Go to the line in the data below that contains "q_753: [ -1". Write it out exactly, along with every later line through the last, and nothing else.

▶ RECORDS TO USE
:::::

Families of rows that turns and mirrors carry onto each other, the same ones carrying the whole set onto itself: the rest of each named row's family, in list order
5 families of 6 rows
q_221: [-18  34   2  12  15  10  10  -1   8  -2  21  -7 -18 -12 -14  -9  19  19
  15  34  -3 -48 -15 -20  -4  26 -24]
q_179: [ 12  20  13   5  30  -8 -19  -9 -16   6  16 -24  -2 -11  -3  -8   2   2
   4  43 -14  20  -4  -5   4 -29  46]
q_516: [ 27  24 -14   1   9  -6 -37 -10   8 -13 -11 -12   3   1  22 -27 -18 -23
 -32 -25 -30   9  13  21 -21 -19  19]
q_341: [-11  15   9   2  17   9 -11   5 -24   3  -3  18   5 -22 -10 -12  12  14
  15  53 -15  -5 -27 -26  28  12  29]
q_15: [-24  34   1  15  11   4  -3  20  -7   4  10  17 -37 -51  -1  -9  -8  33
  28  23 -14 -25   4  -8  13  26   9]
q_206: [  0  -5 -28   2  14 -30   0  -2  20  -3 -29 -22  15  33  10  11 -53 -25
 -28 -20  28 -19  24   2  -6 -11 -19]
q_738: [  5 -26  14   2  20 -18 -26  26   3  -6 -27  -9  12  41  16  26 -44 -18
 -13 -26   4  22  32  -1  -2 -14 -15]
q_240: [  3  -4 -14  -6  20 -11 -42  -3 -17   8 -25 -17  11  22   3 -12 -25 -19
 -24  19  -5  20  10  -4  19 -26  49]
q_176: [ -1  25   6   7  19 -17 -25   6   5  17  -7  -5   5  -5  12 -14 -41  -2
 -36 -15  11  33  39   0 -17 -14  29]
q_259: [ 17  42   3   6   9  14 -32 -10   4 -13  14  -6 -12 -20  11 -35  17  -2
  -9  -1 -44  -4  -5  10 -21  -2  17]
q_422: [ 14 -12 -10  -6  -1 -19  10  14 -10  -1 -18 -15 -13  28  -6  12 -53 -26
 -23 -24  21  29  27  15   7 -21 -34]
q_177: [  1 -22 -18  -6 -12  -4  21  30 -18  -9 -32  15 -20  21 -11  19 -44 -19
   8 -14  19  -3   8   1  33   6 -56]
q_243: [ -4  -1  -5   1  -8   1  37  28 -22 -10   1  14 -41 -14 -19  16 -18   6
  35  11   3 -18  -8   0  31  17 -57]
q_998: [ 26 -15 -18   6   1 -12   2  17   5 -35 -43  33  12  -2  25  16 -36 -29
  19 -30 -20 -28  -8  10  10   2 -33]
q_656: [-20  29  -1  -3  -9  16  15  14 -20   5  18   5 -46 -27 -27 -18   3  23
   4  24  -9  -5 -11  -6  22  28 -30]
q_378: [ 15  35   3  13   3  20  -6   3  -3 -21   5  27 -14 -37   7 -21  21   4
  25   9 -40 -30 -22   0  -5  17  -6]
q_718: [-17 -18   7   9  13   4  -3  42  -8 -17  -8  15 -30  -5   3  28 -13  17
  51  12 -21 -35  -3 -10  27  26 -36]
q_858: [ -1  21  -5 -12  -2  -5 -11   0 -10  15   2 -22 -16  16 -14 -23 -30  -9
 -53 -12  11  43  24   9  -1 -11  -7]
q_335: [-23  27  28   0  24  -4 -33   7   3   6  27 -23 -16 -17   2 -15   2  32
 -21  13 -31  18   8  -6  -8  13  13]
q_587: [ 17 -30 -16  -3  26 -39 -10   7 -13 -12 -27 -19  12  15  13  28 -51 -23
   7  10  -2   8   6   9  27 -36  19]
q_476: [ -7  41   8  -6   1   0   4  -2 -13  12  34 -24 -36 -20 -20 -26  -3  16
 -26  13  -6  29   8   7  -2   1  -8]
q_291: [ 30  -9 -19  -1   7 -18 -22   4  10 -27 -35   0  15  16  29   3 -40 -34
 -16 -40 -25  -1   9  21  -6 -17 -11]
q_245: [ 18   2  -3  10   2   7   7  17  -1 -35 -19  40  -1 -22  14   7  -2  -8
  39  -6 -35 -41 -26   0  10  19 -36]
q_939: [  4 -11   6   5  22 -19  20  15 -19 -15  -5  16   7 -29   0  29 -14  10
  47  42 -15 -18 -30 -15  38   1  -1]
q_577: [ -7  23 -13   0  20 -18 -21 -15  19   7   3 -48   3  28   3 -15 -23 -10
 -46  -4  10  -5  23   3 -22 -12   3]
q_375: [ -4 -35 -19  -6  13 -21  -3  21 -19 -14 -46  22  18   3   7  24 -42 -12
  19  20  -5 -18 -17 -11  52   3   0]
q_257: [-13   7 -13  14   9  -3  30  13   8 -11 -11  16  -5  -7  -6  17 -11   3
  33  18  14 -63 -13 -20  12  27 -46]
q_696: [  3 -20 -11  18   9 -10   4  39  -7  -7 -44  32 -10   8  11  29 -53 -18
  37 -14  20 -21  27  -4  18   0 -20]
q_500: [-14  50  -6   9  17   2 -10 -17  13  13  22 -30 -14  -4 -10 -30   7   8
 -22  22   6 -22   9  -7 -22   6  10]
q_198: [ -5 -20 -20   5  12 -22  20  14  15 -15 -30   0  11  26   6  31 -40 -17
   9  -8  19 -46   1  -9  11  11 -53]

Same family as q_500: q_221, q_206, q_577, q_257, q_198
Same family as q_939: q_179, q_341, q_240, q_587, q_375
Same family as q_516: q_259, q_998, q_378, q_291, q_245

Families of rows that turns and mirrors carry onto each other, the same ones carrying the whole set onto itself: the rest of each named row's family, in list order
4 families of 8 rows
q_992: [-19 -11  53   9  24  -6 -26   5 -57  -7  -6  13 -39]
q_959: [-25 -16  65   5  14   0 -10   9 -59  -1  -2  28 -24]
q_546: [  0   4  24   9  50  25 -26   0 -39   0  13  22 -37]
q_106: [-34  49  13   8   3  11  11 -17  25   9  19  14   3]
q_902: [-49   8  36  -5 -20  -9  18 -11  16   7 -19  -6  18]
q_695: [-29 -13  18 -13  24  26  26 -14  -4  36  14  29  17]
q_753: [ -1 -13  19  10  41  19   3  22 -24   6  14  33 -40]
q_281: [ 20  27  10  16  27   8  -1  13 -20 -14   3   1 -40]
q_18: [-15  18  47   8  -9 -19 -12   9 -32 -31 -33  -5 -11]
q_660: [-49 -27  41 -14  19  10 -16 -36 -18  35  -3 -10   5]
q_308: [-66  15  42  16  -8 -13  -5 -18  13  18  -7 -20   0]
q_844: [-54 -24  48 -17   4   1  15 -23 -17  29  -9  11  20]
q_129: [-55  11  38  -3 -16 -10  10 -21  17  20  -9 -13  14]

:::::

▶ SOLVED PROBLEM
q_753: [ -1 -13  19  10  41  19   3  22 -24   6  14  33 -40]
q_281: [ 20  27  10  16  27   8  -1  13 -20 -14   3   1 -40]
q_18: [-15  18  47   8  -9 -19 -12   9 -32 -31 -33  -5 -11]
q_660: [-49 -27  41 -14  19  10 -16 -36 -18  35  -3 -10   5]
q_308: [-66  15  42  16  -8 -13  -5 -18  13  18  -7 -20   0]
q_844: [-54 -24  48 -17   4   1  15 -23 -17  29  -9  11  20]
q_129: [-55  11  38  -3 -16 -10  10 -21  17  20  -9 -13  14]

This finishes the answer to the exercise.